Your answer should consist of the lines in the following data that contain "full".
··· Data listing
Below is a small trained network, with its code and all its weights. Each question gives an input and a target symbol and asks what happens when units are switched off, that is, made to give their printed mean instead of their output.

import numpy as np


def w(rows, s, z=0):
    codes = np.array(rows[::2]) - 128.0
    scale = np.full(codes.shape[1], s)
    scale[-1] = z or s
    return codes * scale


def norm(h):
    return h / np.sqrt((h * h).mean(-1, keepdims=True) + 1e-5)


def f(y):
    return np.maximum(y, 0)


def softmax(a):
    e = np.exp(a - a.max(-1, keepdims=True))
    return e / e.sum(-1, keepdims=True)


def log_softmax(a):
    a = a - a.max(-1, keepdims=True)
    return a - np.log(np.exp(a).sum(-1, keepdims=True))


def net(x, mask):
    ids = ['δθξπτφψω'.index(c) for c in x.split()]
    T = len(ids)
    res = E[ids] + P[:T]
    u = 0
    for l in range(3):
        r = norm(res)
        for j in range(3):
            rows = slice(3 * j, 3 * j + 3)
            q, k, v = (r @ M[l][rows].T for M in (Q, K, V))
            z = softmax(np.where(np.tri(T) > 0, q @ k.T / 3**0.5, -1e9)) @ v
            o = O[l][rows]
            res = res + np.where(mask[u + j], z, o[:, -1]) @ o[:, :-1]
        u += 3
        y = f(norm(res) @ A[l][:, :-1].T + A[l][:, -1])
        res = res + np.where(mask[u : u + 4], y, B[l][:, -1]) @ B[l][:, :-1]
        u += 4
    return log_softmax(norm(res)[-1] @ U[:, :-1].T + U[:, -1])


Q, K, V, O, A, B = {}, {}, {}, {}, {}, {}
E = w([
[144,122,99,140,146,102],'δ',
[88,152,5,140,87,16],'θ',
[92,93,81,183,118,93],'ξ',
[126,121,94,153,159,85],'π',
[135,138,17,144,103,16],'τ',
[134,118,102,113,152,107],'φ',
[90,110,93,166,128,82],'ψ',
[115,131,80,110,165,76],'ω',
],0.0013)
P = w([
[124,46,155,61,83,203],'0',
[96,175,179,221,22,119],'1',
[156,85,178,51,186,250],'2',
[204,51,159,117,58,146],'3',
[106,148,158,208,27,118],'4',
[138,168,178,71,161,254],'5',
[186,59,155,130,41,158],'6',
[110,143,157,205,33,118],'7',
[130,192,171,72,149,237],'8',
],0.00084)
Q[0] = w([
[142,142,169,45,139,99],'L0H1',
[153,6,156,181,106,83],'L0H1',
[181,5,144,220,93,124],'L0H1',
[142,92,217,199,71,92],'L0H2',
[120,90,187,217,83,112],'L0H2',
[18,208,76,128,197,180],'L0H2',
[56,192,97,176,97,126],'L0H3',
[189,47,124,64,165,122],'L0H3',
[90,117,166,129,81,123],'L0H3',
],0.0031)
K[0] = w([
[120,80,116,47,176,195],'L0H1',
[182,83,98,69,101,61],'L0H1',
[213,98,124,67,44,41],'L0H1',
[141,74,129,194,57,74],'L0H2',
[139,79,132,212,56,64],'L0H2',
[112,253,135,114,186,115],'L0H2',
[173,59,138,129,169,156],'L0H3',
[54,218,95,185,86,111],'L0H3',
[210,138,104,135,158,121],'L0H3',
],0.0029)
V[0] = w([
[178,148,104,142,116,152],'L0H1',
[117,94,164,142,172,164],'L0H1',
[142,147,120,93,2,81],'L0H1',
[160,111,153,143,76,67],'L0H2',
[119,151,122,177,27,63],'L0H2',
[73,115,140,215,70,90],'L0H2',
[116,160,132,131,86,80],'L0H3',
[80,188,111,159,111,102],'L0H3',
[103,136,130,70,105,129],'L0H3',
],0.0018)
O[0] = w([
[113,133,135,105,145,99,116],'L0H1',
[137,109,38,114,130,112,53],'L0H1',
[141,134,250,138,133,107,252],'L0H1',
[151,186,123,68,136,100,174],'L0H2',
[215,129,155,62,196,148,236],'L0H2',
[173,176,52,54,187,133,208],'L0H2',
[73,138,87,164,89,87,167],'L0H3',
[88,87,114,183,93,142,151],'L0H3',
[116,153,78,136,176,119,147],'L0H3',
],0.0015,0.0013)
A[0] = w([
[103,100,136,113,247,127,107],'L0N1',
[126,142,160,215,93,85,2],'L0N2',
[113,194,71,90,73,57,134],'L0N3',
[117,169,71,203,162,53,91],'L0N4',
],0.0016,0.00055)
B[0] = w([
[156,206,144,114,123,70,155],'L0N1',
[159,204,54,87,195,219,160],'L0N2',
[100,68,250,162,134,187,251],'L0N3',
[187,144,115,159,251,203,207],'L0N4',
],0.0017,0.0018)
Q[1] = w([
[188,59,123,95,68,143],'L1H1',
[21,255,80,158,133,110],'L1H1',
[35,203,56,178,172,114],'L1H1',
[185,119,89,216,176,112],'L1H2',
[79,2,17,75,96,123],'L1H2',
[182,82,251,132,149,158],'L1H2',
[143,252,216,216,108,214],'L1H3',
[104,135,228,164,224,242],'L1H3',
[183,147,18,139,29,23],'L1H3',
],0.0026)
K[1] = w([
[193,93,179,135,82,96],'L1H1',
[12,193,95,108,150,105],'L1H1',
[52,181,78,125,174,128],'L1H1',
[188,204,217,142,123,109],'L1H2',
[154,110,97,57,73,70],'L1H2',
[105,177,81,168,211,92],'L1H2',
[191,206,178,162,177,193],'L1H3',
[142,133,185,29,180,224],'L1H3',
[150,112,58,253,100,58],'L1H3',
],0.0034)
V[1] = w([
[17,183,91,130,247,92],'L1H1',
[42,158,134,19,200,108],'L1H1',
[160,98,204,106,81,59],'L1H1',
[76,110,153,210,192,131],'L1H2',
[161,139,235,154,107,133],'L1H2',
[138,133,94,201,98,81],'L1H2',
[194,175,143,215,143,189],'L1H3',
[118,102,130,200,96,39],'L1H3',
[93,169,112,141,87,62],'L1H3',
],0.0013)
O[1] = w([
[197,76,151,61,80,243,183],'L1H1',
[201,164,160,149,153,205,230],'L1H1',
[50,121,17,152,133,143,254],'L1H1',
[117,197,102,74,173,66,236],'L1H2',
[139,42,116,67,185,148,144],'L1H2',
[75,119,63,82,86,85,88],'L1H2',
[81,68,72,91,185,42,43],'L1H3',
[228,2,190,54,205,202,142],'L1H3',
[183,56,139,183,196,174,2],'L1H3',
],0.001,0.00019)
A[1] = w([
[62,159,230,79,145,99,218],'L1N1',
[5,186,109,27,152,155,252],'L1N2',
[214,163,153,154,146,76,112],'L1N3',
[133,62,134,214,83,116,64],'L1N4',
],0.0015,0.00019)
B[1] = w([
[189,100,171,222,164,94,216],'L1N1',
[153,95,68,179,198,68,255],'L1N2',
[28,119,110,195,174,164,246],'L1N3',
[129,246,176,18,213,102,206],'L1N4',
],0.0012,0.00099)
Q[2] = w([
[79,150,138,201,121,206],'L2H1',
[136,61,160,187,114,53],'L2H1',
[188,124,141,56,96,77],'L2H1',
[185,3,108,64,158,79],'L2H2',
[114,204,103,182,110,125],'L2H2',
[177,44,117,80,89,94],'L2H2',
[138,127,124,158,124,69],'L2H3',
[199,85,82,85,129,83],'L2H3',
[138,156,139,170,116,101],'L2H3',
],0.0046)
K[2] = w([
[174,180,183,217,218,28],'L2H1',
[91,182,151,158,66,182],'L2H1',
[120,62,172,28,48,207],'L2H1',
[1,58,169,44,24,127],'L2H2',
[171,180,85,204,182,152],'L2H2',
[56,108,95,115,52,114],'L2H2',
[138,178,165,154,152,50],'L2H3',
[184,61,148,121,127,55],'L2H3',
[137,203,125,194,174,100],'L2H3',
],0.0038)
V[2] = w([
[204,236,56,57,142,95],'L2H1',
[91,31,65,62,100,172],'L2H1',
[74,89,114,104,197,70],'L2H1',
[251,189,66,216,112,90],'L2H2',
[165,48,85,61,104,69],'L2H2',
[149,146,96,98,80,17],'L2H2',
[142,87,123,157,69,227],'L2H3',
[191,150,25,137,127,98],'L2H3',
[149,82,118,10,136,143],'L2H3',
],0.0016)
O[2] = w([
[106,157,82,226,119,58,119],'L2H1',
[226,119,81,114,241,206,1],'L2H1',
[164,215,224,107,70,84,180],'L2H1',
[217,10,155,109,236,153,138],'L2H2',
[137,198,143,225,203,91,48],'L2H2',
[130,120,77,186,245,95,47],'L2H2',
[141,192,162,150,165,25,28],'L2H3',
[87,180,209,52,71,185,119],'L2H3',
[155,58,231,198,221,112,78],'L2H3',
],0.0011,0.00082)
A[2] = w([
[184,201,231,115,149,96,140],'L2N1',
[197,5,46,77,182,196,126],'L2N2',
[144,2,36,243,147,212,1],'L2N3',
[207,83,224,154,35,33,41],'L2N4',
],0.0013,0.0009)
B[2] = w([
[164,93,92,69,75,101,248],'L2N1',
[104,208,154,156,119,185,172],'L2N2',
[57,4,45,32,142,114,149],'L2N3',
[86,98,192,192,148,222,192],'L2N4',
],0.0024,0.0011)
U = w([
[116,85,74,217,179,61,53],'δ',
[212,111,84,21,35,93,253],'θ',
[223,200,66,151,222,146,121],'ξ',
[54,40,23,98,176,197,12],'π',
[165,92,190,123,196,42,28],'τ',
[28,191,106,196,26,49,155],'φ',
[122,237,144,145,138,255,92],'ψ',
[99,39,240,166,70,203,252],'ω',
],0.006,0.00072)

Each question gives the input, a string of symbols that net reads in full, and the target symbol t.
The units are the heads (3 rows each of Q, K, V and O) and the neurons (one row each of A and B). Each row of codes is followed by its name. A weight is (code - 128) times the scale printed after its matrix; where a second scale follows, it is the last column's (O, A, B and U).
mask holds one flag per unit, layer by layer, with each layer's heads first. A switched-off unit (its flag False) gives its mean, the last column of its rows in O or B, instead of its output. The means were averaged over made-up inputs and are rounded, as every weight is.
A unit's drop is (log p(t) with every unit on - log p(t) with that unit switched off) / (log p(t) with every unit on - log p(t) with every unit switched off).
The circuit of an input: a set's keep is (log p(t) with only the set's units on - log p(t) with every unit switched off) / (log p(t) with every unit on - log p(t) with every unit switched off). Starting from the 12 units with the biggest drops (on a tie, the unit counted first), units are removed one at a time, each time the one whose removal leaves the highest keep (on an exact tie, the one counted first), for as long as the keep stays at least 0.8.
units of the circuit, in order: the units of the circuit, biggest drop first
most important unit: the unit with the biggest drop
top k neurons: the k neurons with the biggest drops, biggest first
k most important neurons of layer l: the k neurons of layer l with the biggest drops, biggest first
input θ ψ ψ τ ξ, target π: units of the circuit, in order => (L0N2, L2N3, L2H2)
input θ π τ φ θ ξ ξ θ ξ, target ξ: 2 most important neurons of layer 1 => (L1N2, L1N3)
input θ φ ξ φ δ, target θ: most important unit => L0N2
input ψ ψ φ ξ δ, target θ: units of the circuit, in order => (L0H2, L2N1)
input π φ π θ θ θ ω, target δ: top 2 neurons => (L0N3, L1N4)
input ψ δ ξ, target ψ: units of the circuit, in order => (L2N2, L0N3)
input θ ξ θ φ φ ω θ ξ, target π: units of the circuit, in order => (L0N2, L0H2, L2N3)
input ψ ξ τ, target ψ: top 3 neurons => (L2N2, L0N3, L1N2)
input θ δ π, target θ: top 2 neurons => (L0N1, L0N3)
input φ θ θ θ ψ π θ θ π, target π: units of the circuit, in order => (L0H1, L2H2, L0H2, L0N3)
input θ δ θ, target θ: top 4 neurons => (L0N3, L0N2, L2N1, L1N3)
input ω θ θ θ φ ω φ φ π, target ω: 2 most important neurons of layer 2 => (L2N2, L2N1)
input π θ θ θ, target δ: top 3 neurons => (L0N3, L1N3, L1N4)
input τ ξ θ, target τ: top 3 neurons => (L0N3, L0N2, L1N2)
input ψ θ ξ θ π, target ξ: most important unit => L0N4
input θ θ φ φ ω φ θ π φ, target φ: 2 most important neurons of layer 0 => (L0N3, L0N4)
input π φ φ, target π: 3 most important neurons of layer 0 => (L0N3, L0N4, L0N2)
input φ ξ τ θ ξ ω ω θ π, target ω: 3 most important neurons of layer 1 => (L1N4, L1N1, L1N3)
input ξ ψ θ φ θ ψ φ, target ξ: top 3 neurons => (L0N3, L1N3, L0N4)
input ξ θ θ ω, target ξ: top 2 neurons => (L0N3, L1N3)
input θ ξ θ φ θ θ ω, target ω: most important unit => L0H1
input δ φ π ω, target φ: 3 most important neurons of layer 1 => (L1N4, L1N1, L1N2)
input φ θ θ θ θ π φ, target θ: 2 most important neurons of layer 1 => (L1N4, L1N1)
input ψ δ θ π ω θ ξ φ ξ, target θ: top 3 neurons => (L0N1, L0N3, L0N4)
input φ ψ ψ, target φ: 2 most important neurons of layer 0 => (L0N4, L0N3)
input ω θ θ φ ψ ψ, target θ: top 3 neurons => (L0N1, L0N3, L1N3)
input φ δ π, target φ: most important unit => L0H2
input φ θ θ δ π φ θ φ ω, target φ: top 2 neurons => (L1N4, L0N4)
input φ θ θ ξ τ ψ θ θ θ, target ψ: 2 most important neurons of layer 0 => (L0N3, L0N4)
input ξ θ θ τ ω φ θ, target ξ: top 3 neurons => (L1N4, L0N3, L1N3)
······
(Exercise solution):
    scale = np.full(codes.shape[1], s)
Each question gives the input, a string of symbols that net reads in full, and the target symbol t.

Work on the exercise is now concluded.